§ What is expected
Repeat the listing exactly, line by line, and leave the pictures behind.
┄┄┄┄┄┄┄┄┄┄
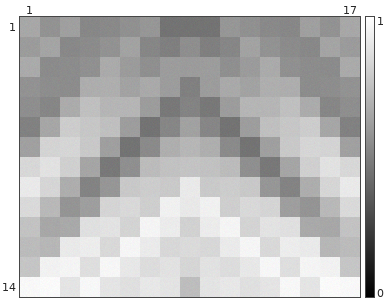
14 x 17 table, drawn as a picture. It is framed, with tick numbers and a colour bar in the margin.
It is mirror symmetric from left to right. The ninth with the lowest average is the top middle. The field climbs toward the bottom. The values spread evenly over their range. Overall the values sit about 70% of the way up the scale.
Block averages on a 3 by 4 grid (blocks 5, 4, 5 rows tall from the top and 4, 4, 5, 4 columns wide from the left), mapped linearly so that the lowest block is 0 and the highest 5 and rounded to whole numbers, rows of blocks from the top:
0000 | 3113 | 4554
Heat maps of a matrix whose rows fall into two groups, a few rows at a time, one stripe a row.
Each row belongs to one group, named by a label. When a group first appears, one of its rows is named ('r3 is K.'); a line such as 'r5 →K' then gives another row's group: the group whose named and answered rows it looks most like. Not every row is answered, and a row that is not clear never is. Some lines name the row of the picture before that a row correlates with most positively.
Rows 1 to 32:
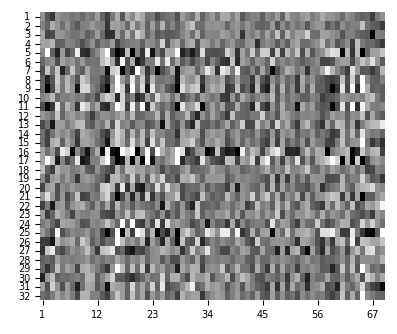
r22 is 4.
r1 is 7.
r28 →4
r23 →7
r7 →7
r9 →4
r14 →4
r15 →4
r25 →7
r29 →4
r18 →7
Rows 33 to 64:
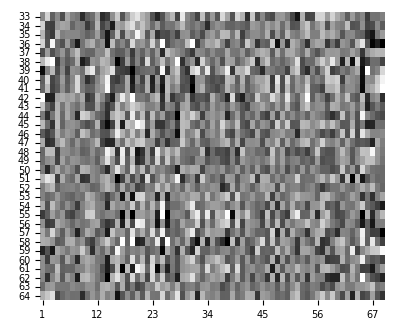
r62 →4
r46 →4
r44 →4
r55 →7
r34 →7
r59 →4
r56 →7
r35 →7
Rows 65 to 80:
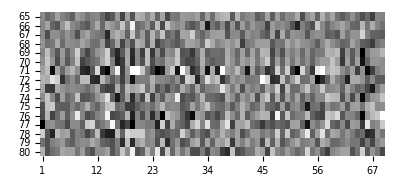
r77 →7
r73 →7
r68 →7
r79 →7
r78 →7
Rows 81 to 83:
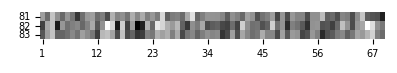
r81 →4
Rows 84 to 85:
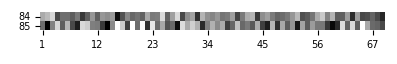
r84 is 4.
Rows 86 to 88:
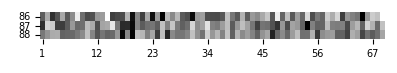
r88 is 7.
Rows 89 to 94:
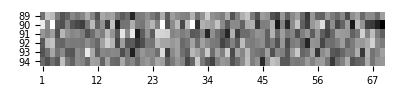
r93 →7
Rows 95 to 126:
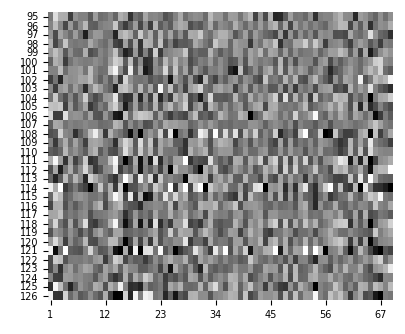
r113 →4
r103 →4
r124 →7
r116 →7
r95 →7
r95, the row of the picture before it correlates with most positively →89
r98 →7
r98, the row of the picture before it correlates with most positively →93
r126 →7
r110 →4
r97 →4
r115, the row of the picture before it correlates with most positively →92
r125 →7
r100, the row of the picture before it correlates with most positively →92
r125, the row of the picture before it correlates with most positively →89
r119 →7
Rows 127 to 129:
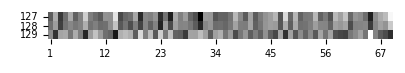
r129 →4
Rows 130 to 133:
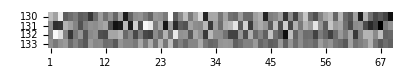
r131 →7
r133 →4
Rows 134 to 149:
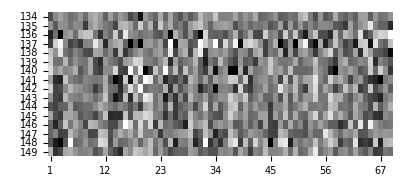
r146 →4
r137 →7
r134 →7
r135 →4
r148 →7
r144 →7
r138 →4
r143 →7
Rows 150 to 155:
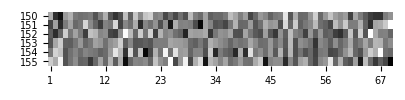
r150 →7
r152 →4
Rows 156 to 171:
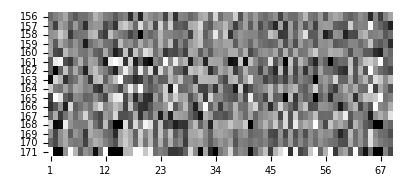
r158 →7
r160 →7
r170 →4
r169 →4
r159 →4
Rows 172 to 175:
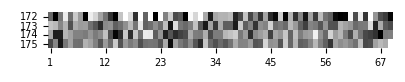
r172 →4
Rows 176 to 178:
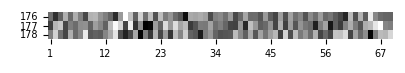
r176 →4
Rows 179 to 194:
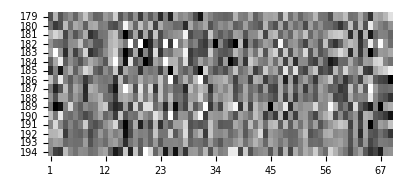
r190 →4
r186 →4
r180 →4
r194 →7
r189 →7
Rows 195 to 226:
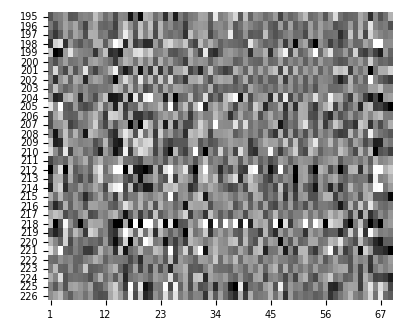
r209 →7
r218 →7
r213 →7
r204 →7
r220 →7
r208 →4
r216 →4
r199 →7
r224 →4
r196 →4
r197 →4
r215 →4
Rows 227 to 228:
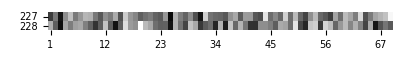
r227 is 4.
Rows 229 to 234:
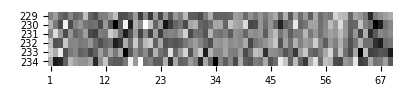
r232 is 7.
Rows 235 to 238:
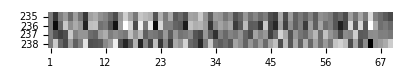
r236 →4
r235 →4
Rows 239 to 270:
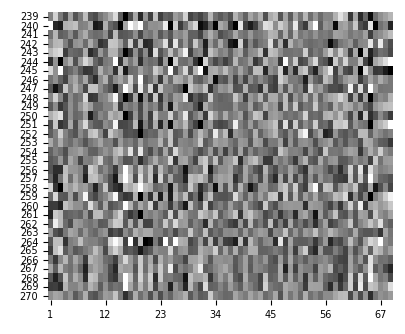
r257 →4
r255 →7
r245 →4
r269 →4
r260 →4
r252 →7
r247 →4
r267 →4
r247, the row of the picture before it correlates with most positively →236
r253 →4
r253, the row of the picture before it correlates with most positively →235
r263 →7
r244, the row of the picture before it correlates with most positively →238
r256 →4
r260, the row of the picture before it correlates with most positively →236
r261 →7
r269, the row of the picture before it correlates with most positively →236
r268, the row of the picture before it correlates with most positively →236
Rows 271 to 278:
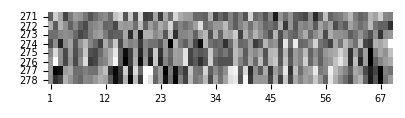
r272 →4
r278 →7
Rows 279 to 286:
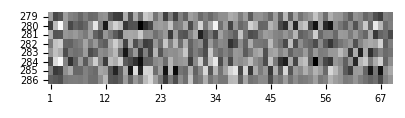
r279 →7
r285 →7
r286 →7
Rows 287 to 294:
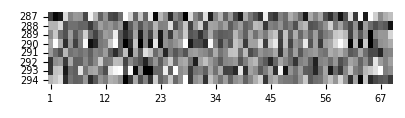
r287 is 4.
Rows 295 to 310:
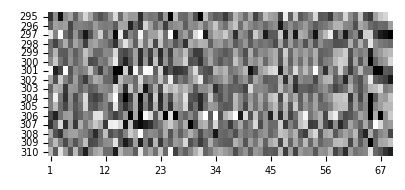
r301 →7
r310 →4
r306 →7
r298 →4
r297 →4
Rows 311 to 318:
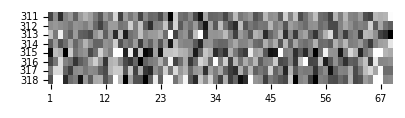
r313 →4
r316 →7
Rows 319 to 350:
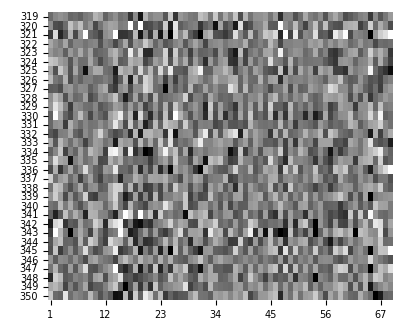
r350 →7
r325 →4
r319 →7
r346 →4
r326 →7
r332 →7
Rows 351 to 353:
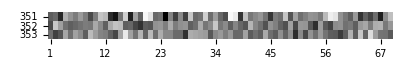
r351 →7
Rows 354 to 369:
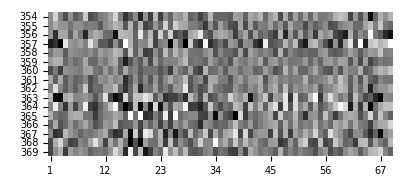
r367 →7
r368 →7
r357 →4
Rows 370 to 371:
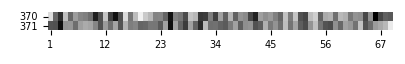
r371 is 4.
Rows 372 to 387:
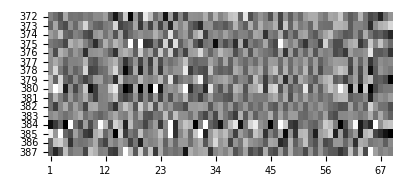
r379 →4
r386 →7
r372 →7
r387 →4
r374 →4
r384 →7
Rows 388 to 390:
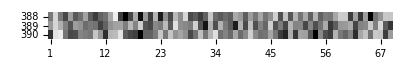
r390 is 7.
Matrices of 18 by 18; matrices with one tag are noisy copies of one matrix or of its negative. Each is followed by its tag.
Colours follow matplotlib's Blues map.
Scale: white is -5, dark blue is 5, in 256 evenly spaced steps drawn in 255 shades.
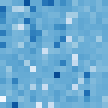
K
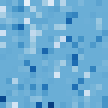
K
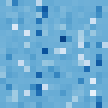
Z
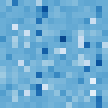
Z
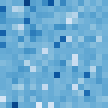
K
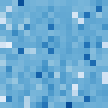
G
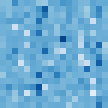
Z
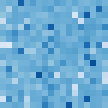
G
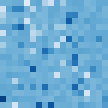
┄┄┄┄┄┄┄┄┄┄
§ Output below
14 x 17 table, drawn as a picture. It is framed, with tick numbers and a colour bar in the margin.
It is mirror symmetric from left to right. The ninth with the lowest average is the top middle. The field climbs toward the bottom. The values spread evenly over their range. Overall the values sit about 70% of the way up the scale.
Block averages on a 3 by 4 grid (blocks 5, 4, 5 rows tall from the top and 4, 4, 5, 4 columns wide from the left), mapped linearly so that the lowest block is 0 and the highest 5 and rounded to whole numbers, rows of blocks from the top:
0000 | 3113 | 4554
Heat maps of a matrix whose rows fall into two groups, a few rows at a time, one stripe a row.
Each row belongs to one group, named by a label. When a group first appears, one of its rows is named ('r3 is K.'); a line such as 'r5 →K' then gives another row's group: the group whose named and answered rows it looks most like. Not every row is answered, and a row that is not clear never is. Some lines name the row of the picture before that a row correlates with most positively.
Rows 1 to 32:
r22 is 4.
r1 is 7.
r28 →4
r23 →7
r7 →7
r9 →4
r14 →4
r15 →4
r25 →7
r29 →4
r18 →7
Rows 33 to 64:
r62 →4
r46 →4
r44 →4
r55 →7
r34 →7
r59 →4
r56 →7
r35 →7
Rows 65 to 80:
r77 →7
r73 →7
r68 →7
r79 →7
r78 →7
Rows 81 to 83:
r81 →4
Rows 84 to 85:
r84 is 4.
Rows 86 to 88:
r88 is 7.
Rows 89 to 94:
r93 →7
Rows 95 to 126:
r113 →4
r103 →4
r124 →7
r116 →7
r95 →7
r95, the row of the picture before it correlates with most positively →89
r98 →7
r98, the row of the picture before it correlates with most positively →93
r126 →7
r110 →4
r97 →4
r115, the row of the picture before it correlates with most positively →92
r125 →7
r100, the row of the picture before it correlates with most positively →92
r125, the row of the picture before it correlates with most positively →89
r119 →7
Rows 127 to 129:
r129 →4
Rows 130 to 133:
r131 →7
r133 →4
Rows 134 to 149:
r146 →4
r137 →7
r134 →7
r135 →4
r148 →7
r144 →7
r138 →4
r143 →7
Rows 150 to 155:
r150 →7
r152 →4
Rows 156 to 171:
r158 →7
r160 →7
r170 →4
r169 →4
r159 →4
Rows 172 to 175:
r172 →4
Rows 176 to 178:
r176 →4
Rows 179 to 194:
r190 →4
r186 →4
r180 →4
r194 →7
r189 →7
Rows 195 to 226:
r209 →7
r218 →7
r213 →7
r204 →7
r220 →7
r208 →4
r216 →4
r199 →7
r224 →4
r196 →4
r197 →4
r215 →4
Rows 227 to 228:
r227 is 4.
Rows 229 to 234:
r232 is 7.
Rows 235 to 238:
r236 →4
r235 →4
Rows 239 to 270:
r257 →4
r255 →7
r245 →4
r269 →4
r260 →4
r252 →7
r247 →4
r267 →4
r247, the row of the picture before it correlates with most positively →236
r253 →4
r253, the row of the picture before it correlates with most positively →235
r263 →7
r244, the row of the picture before it correlates with most positively →238
r256 →4
r260, the row of the picture before it correlates with most positively →236
r261 →7
r269, the row of the picture before it correlates with most positively →236
r268, the row of the picture before it correlates with most positively →236
Rows 271 to 278:
r272 →4
r278 →7
Rows 279 to 286:
r279 →7
r285 →7
r286 →7
Rows 287 to 294:
r287 is 4.
Rows 295 to 310:
r301 →7
r310 →4
r306 →7
r298 →4
r297 →4
Rows 311 to 318:
r313 →4
r316 →7
Rows 319 to 350:
r350 →7
r325 →4
r319 →7
r346 →4
r326 →7
r332 →7
Rows 351 to 353:
r351 →7
Rows 354 to 369:
r367 →7
r368 →7
r357 →4
Rows 370 to 371:
r371 is 4.
Rows 372 to 387:
r379 →4
r386 →7
r372 →7
r387 →4
r374 →4
r384 →7
Rows 388 to 390:
r390 is 7.
Matrices of 18 by 18; matrices with one tag are noisy copies of one matrix or of its negative. Each is followed by its tag.
Colours follow matplotlib's Blues map.
Scale: white is -5, dark blue is 5, in 256 evenly spaced steps drawn in 255 shades.
K
K
Z
Z
K
G
Z
G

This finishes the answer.